Exercise instructions >>
Report each line of the entries below that includes "ball".

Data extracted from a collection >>

Each row is a point on a landscape with many valleys, with its height.
From any point a ball rolls to the lowest of the 2 points nearest to it. It stops when none of these is lower. Distance is the straight distance between rows; heights are no part of it.
K385 (h 17.6): [ 15   3 -32   1  37   4   5  43  -8  23  21 -16 -26 -28 -64  13 -21  -4
   1  20 -37 -14]
K10 (h 42.8): [-14  27 -11  11  -3 -10  11  -7 -28  35   9   9 -39  25 -15 -15  -3 -33
  12 -29  -8 -21]
K610 (h 52.6): [ 17  11 -25 -12  21 -20 -20   2 -11   7 -23  21  34  -5  34 -11  16   0
  17  42  12  17]
K228 (h 54.6): [ 10  -1 -10  -2   2  -2 -35  11  -6   1 -43   3  12 -10  22  -7   8 -19
  23  30  15   7]
K845 (h 69.3): [-25  24  17   9 -12   8  16 -24   2  -3  32  16 -41  -2   5 -70  17  16
 -31 -21  19 -19]
K145 (h 35.5): [-18 -32  -2 -26  41  13  20  11  15  18  38 -40  -3 -16 -44  -4 -35  10
 -31 -21   7  30]
K723 (h 80.6): [ 20  -5 -13 -15  17  22  -7  22  -2 -15  11 -10  38   6 -29  47 -10   8
   0  19 -20  28]
K992 (h 50.7): [ -1 -17  25 -14  -8 -23 -28  25  10   8 -12 -19  44 -13   2  37  -3   0
   3  26  65  42]
K6 (h 45.3): [ 31  18  16 -18   1 -31 -22   6  21   2   9 -13  27  -4  19 -26  39  -5
   5   2  63  18]
K747 (h 65.3): [-31  -4  21   5  34   0   2  -6   1   3  13  25  -5 -31  -6 -40  19  27
 -25  15 -19  10]
K706 (h 71.0): [-23  28  25  26 -27  -4  24 -21  18  -2   5  23 -28   7   8 -32  -6   7
 -33 -40  10 -14]
K412 (h 30.8): [ 18   3 -45 -17  -8  -1 -18  41 -14  -5 -14  -3  -7  -4 -53  53 -16 -26
  18  41 -49  -3]
K257 (h 16.7): [ -8 -16  38  24  12 -22  -3 -20   5 -10 -47  18  29  12  38  11   1   3
   1  17   1  13]
K94 (h 68.4): [ 16  28  45 -10 -32 -22  11 -31  47 -46   9   0  19  14  50 -32  32   1
 -40  -8  47  -2]
K208 (h 60.7): [ -8 -11  16 -28  52  11 -11  -1   2 -23   8  17  28 -21   9   2   4  32
 -11  71  -6  33]
K972 (h 83.8): [-18  -5   1  33   1  26  18   5  -1   6  13  -3   8 -38 -20  -5 -14  20
 -34 -13  -3 -28]
K763 (h 75.8): [  2  -7 -18   1  11  21  -8   5 -21 -24 -28   0 -12  35 -15  81 -46  18
  27  48 -49  -7]
K61 (h 36.2): [  4  -6  14 -28  25  24 -26  24  16 -27  25 -23  14   0 -33  52 -25  27
 -29  68  12  49]
K151 (h 33.8): [ -9   2  -8  -1  13  10  27  -2  -1  26  46  -9 -29 -14 -20 -41   1   6
 -21 -39  -4  -4]
K558 (h 39.9): [ 12  -6 -30  17 -25  -1   7  -5 -23   4 -33  -7  -3   9  10  31   6   7
  55 -26 -56 -43]
K449 (h 27.0): [ 19 -15 -23  -8   3  29 -15  50  -8  -4  -6 -20 -10  -7 -59  38 -47   3
 -21  43  -6   7]
K214 (h 32.7): [ -3  25 -50  10  11   0   5  13 -39  31  23   0 -15 -19 -27  10   5 -14
  13   0 -19 -60]
K524 (h 67.5): [-43   7  18   8  16  -5  14 -22  14  -9  15  23 -27 -30  11 -63  17  25
 -30  -5   8  -4]
K966 (h 58.4): [-17 -27  22  -8  34   5 -16 -18  30 -28  -6  19  23 -29  37  -5  -7  20
  -5  42   3  16]
K789 (h 79.7): [  4 -16   9 -14  16  19  -3  16   8   1  24  -8  28 -12 -12  13  -3  -4
 -10   0 -16  37]
K681 (h 81.3): [ 15  10 -33 -21  26  25 -17  24 -21 -28 -15 -16  37   9 -30  66 -25  10
  -2  38  -4   5]
K357 (h 37.6): [-13  16  -6  16  18   2  12  -4 -15  36   6  14 -15 -16   3  29 -16   3
  20   7 -52 -16]
K982 (h 77.8): [  8  -5  12  -8 -14  -8  -6   2  28   1  -7 -20  25 -19  25   7  -3 -12
  -4 -22  30  24]
K14 (h 23.0): [-16   3  38  28  11  -7   5 -29 -12  11 -31  16   4  14  36  -6   3 -10
  10   9 -11 -11]
K337 (h 36.3): [ 18   9 -48  -5 -22 -15   4 -16 -35   1 -41   6  -1  25  34  11   9 -13
  48 -11 -33 -29]
K750 (h 87.4): [  4  -4   2  55  -8   6   1 -16  -9  19  12   0 -41   7  22   6  19   6
  38 -18 -11 -75]
K126 (h 46.9): [-12  30 -22   6  -3 -14  25 -23 -32  38  29  18 -50  44  13  -5  11 -24
  31 -17  -7 -48]
K42 (h 38.1): [-49 -43  46 -13  32   8  -1  -9   9 -18  22   1  15 -15 -12 -21   2   5
 -36  12  16  29]
K24 (h 84.9): [-20 -22  14  50   8  29  11  -5  -2   7  16   9 -12 -19 -13   5  -8  14
  -3 -18  -9 -49]
K146 (h 50.8): [  6  13 -38  23 -16 -31   3 -14 -40  24  -2  22 -35  41 -11   8  21 -21
  52 -19 -14 -60]
K328 (h 22.4): [ 33 -11 -28 -11 -18   0 -32  56   2   5 -20 -14  16 -17 -39  22  -6 -13
   2  17  15  22]
K261 (h 82.0): [  4   4 -44  -3   3  25  -8  14 -31 -13 -28  -9  39 -14 -12  46 -15   6
   2  16  -8 -25]
K500 (h 29.9): [  4 -31   1   1  10  39   1  41   6   6  12 -25 -13 -15 -54  29 -55  19
 -45  32  -2  18]
K560 (h 67.1): [ 18  -4  39  -4 -13 -28   2 -17  55 -39  11 -12  36  -4  41 -20  26  -2
 -27 -25  44   5]
K683 (h 78.7): [  5 -11  12   2 -15  11  -2   6  20   4  11  -7   6 -12   0  -1  -7 -14
 -13 -26  -1  19]
K565 (h 42.1): [-47 -28  44 -15  33 -11   2   3  19 -22  20   8  34 -23 -22   4   9  31
 -37  27   7  54]
K921 (h 22.3): [ -4  -6  14   7 -19 -27  -2 -37   8 -17 -47  24  34  24  58  -6   4  -1
  13   0  22  14]
K810 (h 22.7): [ 33 -36 -33  -9  -6  18 -17  57   3  13   5 -24  -3 -19 -52   3 -21 -18
 -12  20  -1  19]
K679 (h 77.1): [  3  -7  13  -4 -39 -12 -12   4  10  -6 -45 -24  41  -3  18  28  -5   4
   6 -30  17  23]
K79 (h 26.3): [  7  18  10   0 -31 -17   8 -42   1 -23 -46  11  14  51  58 -17  12  -3
  13 -21  39  -5]
K222 (h 49.7): [ 12  35 -37  -8  26 -24  -6  -3 -24  18 -10  20   7   4  17 -26  14  -7
  20  16 -10  -4]
K569 (h 74.9): [ -6 -28   0   7  -1  37 -12  -4 -11 -28 -19  23   9  10  -7  62 -29  11
  13  34 -41  17]
K579 (h 77.6): [  3 -20   6   7 -14  -3 -13   7  23 -46 -53   9  48  -3   3  64 -18  43
   6  13  -5  25]
K914 (h 48.5): [-13 -30  39 -12  -6 -21 -16   8  35 -16   3   2  46 -16   6  44 -11  15
  -5  24  54  51]
K935 (h 34.9): [  8  -1 -34  -7 -24  -9 -21  36 -17  -3 -53  -7  -8  -2 -26  47  -5 -14
  39  16 -54  -6]
K360 (h 51.5): [  5   0 -38  19 -13 -11  -8   4 -49  16  -5  14  -2  22 -20  19  13 -43
  42  -4 -25 -29]
K689 (h 50.9): [ 25  52 -23 -14 -15   9  16 -28  -3   3  19  -2 -40  38  30 -21   1 -23
  13 -29   4 -27]
K549 (h 27.5): [ 31 -28 -20  -3 -13   7  -1  45   2  35  17 -18 -14 -13 -43 -22 -18 -20
 -14 -24  -1  13]
K703 (h 29.1): [-23  -6  38  27   4  15   4 -20 -16  10   0   8  -6  15  10 -21   0 -23
  -3 -15  14 -12]
K221 (h 27.7): [ 14  17   6 -18  -9  -4  16   5  19  16  41 -17 -20 -15 -11 -65  14   3
 -41 -36  17  24]
K206 (h 31.4): [ 16 -30 -13 -19   9  -1   9  29   5  37  33 -30   6   4 -46 -16 -28 -18
 -24 -28  16  33]
K353 (h 33.2): [  9   7 -26  -6 -54 -11  10 -25 -40  -7 -50 -15  -3  49  35  -1  12 -24
  51 -25 -18 -22]
K457 (h 65.0): [ -8 -22  37 -18   1 -42   3 -15  67 -41  22  10  45 -31  45   8  16  10
 -19  -7  33  25]
K96 (h 30.1): [ 13  22  -2   2 -45 -10  21 -45 -24 -13 -37  10  -8  67  46 -11   6 -10
  34 -27  -2 -15]
K790 (h 33.9): [-25 -26  50   7  14   7   0 -23   7 -12  12  13  19   9   5 -28   9 -18
 -20 -10  18  17]
K732 (h 39.4): [ -7  15 -47  10  25 -22   3  -2 -52  34  28  13 -24   2 -12   1  26 -25
  36  25 -22 -66]
K937 (h 22.6): [ 36  -2 -14  -8 -32   6  15  14   7  26  33 -21 -32  12 -24 -60 -12 -21
 -42 -39  33   6]
K234 (h 33.1): [  1 -35  25 -25  10  32 -12  37  28 -12  26 -35   5 -18 -35  25 -37  18
 -46  51  13  48]
K698 (h 25.6): [ 10  16 -45   0  23  11  -1  25 -15   2   5   3 -18 -13 -43  53 -25   3
  20  30 -55 -19]
K119 (h 60.0): [ -1  17  18 -34   9 -22   4 -23  41 -12  27  -5 -15  -5  37 -48  19   3
 -12 -19  31  37]
K484 (h 56.4): [ -5 -15  14   2   8  14 -32  11  15 -16 -36  10  13 -29  20   6 -12   5
  -2  41  15  15]
K183 (h 86.1): [  2 -28  13  52 -13  21   3 -19   4  -5  28  26 -29   6  -1  -6  18   5
  13 -38  -9 -50]
K56 (h 69.5): [  1  27  38   5 -47   2  10 -31  33 -38  -8   0  -8   8  47 -25   9 -12
 -35 -25  30  -8]
K83 (h 82.7): [  1   7 -23  19  14  25  -6  21 -19   2 -16   2  17 -30 -18  20 -12  17
 -12   8  -7 -26]
K410 (h 77.0): [  8 -14   1  -3 -10   4 -26  25   6 -25 -51 -15  28   3 -11  55 -16  14
  17  22   1  32]
K266 (h 75.5): [  9   8  -7  17 -28 -23 -14  12  -9   2 -60  -3  -2   0   7   2   0   0
  38 -23 -14  -2]
K253 (h 63.1): [-30  -9  24   3  48  23  -1  -6 -14  -7   5  17  15 -26  -5  -8  10  23
 -14  42 -30   5]
K956 (h 46.0): [-32 -26  21 -19  24 -14 -12   3  23 -21   4  16  42  -5  -6  29 -14  30
 -19  33  39  53]
K313 (h 33.0): [ 10  -2   7 -37  31  -9  -1  14   4  15  40 -33  -8 -13 -27 -57  32  -1
 -19 -16  24  36]
K617 (h 28.8): [  3  28  21  25  -6  -4  17 -38 -24  15 -28   5  -3  15  63  -7   4  -8
  10   7 -24 -38]
K246 (h 74.5): [ 27  27  17  15 -37 -12  -6  -2   1  -1 -35  -9  -4  25  11 -15  20 -15
   7 -30   4  -5]
K451 (h 55.5): [-10  21   2   1  41  -2  22 -40   1  -5  24   7  -4  17  14 -41  16  17
  -4 -35   8 -13]
K181 (h 13.8): [  8   9 -39 -15  -3  -4 -10  26 -18  17  -7   4  15 -15 -28  11   1 -30
   4   3  -8  14]
K968 (h 18.8): [ 31  24  -6   7 -51  17   7  15  -4  15  14 -11 -46  27 -22 -59  -4 -17
 -38 -24  39 -23]
K80 (h 38.2): [-28 -18  -3 -12  26  15  20  -5  13   5  34 -12 -15 -30 -15 -37 -12  16
 -28 -30  11  13]
K168 (h 58.0): [-10   5  10 -30  38  -3  24 -38  22 -23  38 -18 -27   9  16 -64  24  15
 -12 -29  22  11]
K912 (h 73.8): [-16 -23   6   3 -14  23 -10 -12   4  -7 -10  32  11  -1  17  26 -12  -8
  13  10 -36  23]
K902 (h 37.2): [  1 -15  20 -36  29 -15 -14  19  14   8  35 -22  11 -16 -19 -34  27   2
  -7  12  41  55]
K43 (h 45.7): [-36 -38  33 -37  46  -2   7  12  24 -27  33 -14  14 -23 -47  -4   7  55
 -41  27   8  57]
K542 (h 72.5): [-20 -10   6   8 -43   4   2 -22   2  -3 -23  34   5  -5  42  11  -5  -7
  12 -19 -21  14]
K173 (h 14.4): [ 28  42   8  -2 -33  27   4  -5   3  -9  19  -1 -36  41  -1 -59  18 -15
 -26 -15  43 -24]
K645 (h 31.5): [ -1   5 -30  11   7  12   7   5  -9  11 -13   3 -13 -13  -3  61 -30   2
  34  11 -60 -25]
K71 (h 52.9): [ 21  37   1  -6   6   6  14 -38   1 -13  16   2  -6  33  35 -34  13  -4
   1 -25  22 -15]
K944 (h 70.9): [-20  22  16  14 -45  -1   8 -30  24 -11 -15  34 -20  12  54 -21   0   0
  -7 -21  -1  -6]
K725 (h 73.6): [ 13  45  25  32 -38  -3  13  -7  -1   4 -30  -5 -48  37   5 -16   3  -4
   7 -39   7 -36]
K613 (h 48.4): [ -6  -5 -49  11 -27 -15  -1   6 -43  25 -10  11 -17   6 -20  45  14 -33
  52  14 -52 -56]
K869 (h 38.8): [  1  29  -8   0  -8   3  17  -2 -20  31  29  -4 -22   2  -9 -26  10 -17
 -14 -26  -9 -14]
K12 (h 62.5): [-26  -7  36 -22  19 -38   5 -15  48 -18  22  12  17 -28  27 -26  22  17
 -23  -2  26  42]
K901 (h 76.3): [  8 -17  -3   3 -23  -7 -12  18   6 -12 -59 -24  19   8  -5  38 -13   4
  37 -18 -14  14]
K272 (h 41.7): [ 19  -1  16 -35  28 -24 -23   1  15   4  13  -2  27  -7  15 -22  29  -4
  14  15  33  42]
K764 (h 72.6): [ -4  41  11  32 -41   1  21 -13   5  21  13   0 -54  22   2 -15  -5   7
 -12 -46   6 -44]
K838 (h 25.3): [  1   0 -33  15  23   6  12  22 -16  37  23 -22 -24 -24 -35   4 -22  -9
  -1  -8 -16 -36]
K497 (h 45.4): [  5  11 -23   8  42 -10   8 -11 -32  22  21  24 -17   0   1 -24  28  -5
  29  20 -27 -31]
K196 (h 44.2): [  1 -15 -37  21 -29 -11   7  -8 -34  29  -9   0 -20  14  17  61  16   9
  72   6 -60 -69]

For each start below, name the point where the ball stops.
K747 | K385
K613 | K257
K246 | K385
K61 | K181
K43 | K257
K914 | K257
K145 | K181
K992 | K257
K610 | K385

The completed task >>
From any point a ball rolls to the lowest of the 2 points nearest to it. It stops when none of these is lower. Distance is the straight distance between rows; heights are no part of it.
For each start below, name the point where the ball stops.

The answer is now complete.